- _Work order_
Repeat word for word every line of the data below, from the first through the line containing "[160 173 147", and stop there.

┌──

In the data rows, the value 128 means zero.
Here are some numbered points:
[145  79 108 137 129 132 173 143] 0
[126 144 121  85 120 145  89 121] 1
[105 109 176 124 101 114  95  78] 2
[143  93 108 132 160 120 142 138] 3
[127 124 104 128 143 116 136 138] 4
[159 116 158 133 162  99 166 137] 5
[112 150 109 103 114 123 113 111] 6
[149 144 116 104 150 136 150 119] 7
[127 115 112 113 102 160  97 129] 8
[131 152 138 110 156 147 115 128] 9
[153 106 149 137 165 124 171 159] 10
[ 87  95 134 117 129 151 111  74] 11
[123 138 148 110 129 142 123 137] 12
[130 151 143 118 133 128 113 130] 13
[127  93 180 138  98 186 142 139] 14
[162 143 112 135 136 101 169 162] 15
[106 114 201 161 105 137 125  94] 16
[111  87 217 108  39 202 124 120] 17
[ 92 107 122  88  87 169  86 119] 18
[184 108  86 172 220 132 135 145] 19
[123 102 138 145 141  98 158 118] 20
[155 164 121 174 104  95 157 157] 21
[101 157 153 124 105 162 157  94] 22
[126 101 136 143 127 151 132 103] 23
[ 59 137 176  43 126 168  64 126] 24
[136 139 101 118 133 151  97 120] 25
[171 179  81 157 108  88 127 162] 26
[118  85  92 120  80 161  81 114] 27
New points follow, each followed by the numbers of its two nearest points above by angle, seen from the average point of the numbered points, nearest first.
[132 147 116 114 150 119 128 144] ~ 4 7
[198 202 242 158  58 101 193 154] ~ 21 5
[103 121 148  87  84 156 102 103] ~ 18 24
[140  90 123 143 137 113 178 133] ~ 0 20
[160 138 171 134 174  84 168 134] ~ 5 10
[140 133 130 120 153 148 124 144] ~ 9 19
[121 119 134  59  52 205  80 123] ~ 18 8
[135 119 127 117 147 112 146 127] ~ 5 3
[139 124 126 125 143 120 140 124] ~ 5 3
[143 146 110 144 128 112 128 153] ~ 26 21
[148  84 161 134 127 103 151 100] ~ 20 5
[ 95 123 118  95  98 153  94 100] ~ 18 8
[160 173 147 197  83  99 158 168] ~ 21 26
[159 101  82 171 146 126 112 119] ~ 19 3
[184 108 155 238  43  45 188 202] ~ 21 15
[119 122 113 141 146 109 131 130] ~ 4 3
[ 95  96 178 118  78 158 127 119] ~ 17 14
[ 90 137 129 141 162 138 102 101] ~ 11 9
[134 121 122 130 136 140 108 112] ~ 25 19
[ 82 119 212 197   8 233 195 133] ~ 14 17
[ 97 215  92  73  83  17 168 145] ~ 6 26
[ 93 127 151  92 109 146 100 110] ~ 24 18
[107 156 163  85 168 158 104 175] ~ 12 9
[135 159 156  78 154 132 137 142] ~ 12 9
[232 109 108 182 252 108 110 171] ~ 19 3
[143 133 119 117 189 143 136 127] ~ 19 7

└──

- _Expected output_
In the data rows, the value 128 means zero.
Here are some numbered points:
[145  79 108 137 129 132 173 143] 0
[126 144 121  85 120 145  89 121] 1
[105 109 176 124 101 114  95  78] 2
[143  93 108 132 160 120 142 138] 3
[127 124 104 128 143 116 136 138] 4
[159 116 158 133 162  99 166 137] 5
[112 150 109 103 114 123 113 111] 6
[149 144 116 104 150 136 150 119] 7
[127 115 112 113 102 160  97 129] 8
[131 152 138 110 156 147 115 128] 9
[153 106 149 137 165 124 171 159] 10
[ 87  95 134 117 129 151 111  74] 11
[123 138 148 110 129 142 123 137] 12
[130 151 143 118 133 128 113 130] 13
[127  93 180 138  98 186 142 139] 14
[162 143 112 135 136 101 169 162] 15
[106 114 201 161 105 137 125  94] 16
[111  87 217 108  39 202 124 120] 17
[ 92 107 122  88  87 169  86 119] 18
[184 108  86 172 220 132 135 145] 19
[123 102 138 145 141  98 158 118] 20
[155 164 121 174 104  95 157 157] 21
[101 157 153 124 105 162 157  94] 22
[126 101 136 143 127 151 132 103] 23
[ 59 137 176  43 126 168  64 126] 24
[136 139 101 118 133 151  97 120] 25
[171 179  81 157 108  88 127 162] 26
[118  85  92 120  80 161  81 114] 27
New points follow, each followed by the numbers of its two nearest points above by angle, seen from the average point of the numbered points, nearest first.
[132 147 116 114 150 119 128 144] ~ 4 7
[198 202 242 158  58 101 193 154] ~ 21 5
[103 121 148  87  84 156 102 103] ~ 18 24
[140  90 123 143 137 113 178 133] ~ 0 20
[160 138 171 134 174  84 168 134] ~ 5 10
[140 133 130 120 153 148 124 144] ~ 9 19
[121 119 134  59  52 205  80 123] ~ 18 8
[135 119 127 117 147 112 146 127] ~ 5 3
[139 124 126 125 143 120 140 124] ~ 5 3
[143 146 110 144 128 112 128 153] ~ 26 21
[148  84 161 134 127 103 151 100] ~ 20 5
[ 95 123 118  95  98 153  94 100] ~ 18 8
[160 173 147 197  83  99 158 168] ~ 21 26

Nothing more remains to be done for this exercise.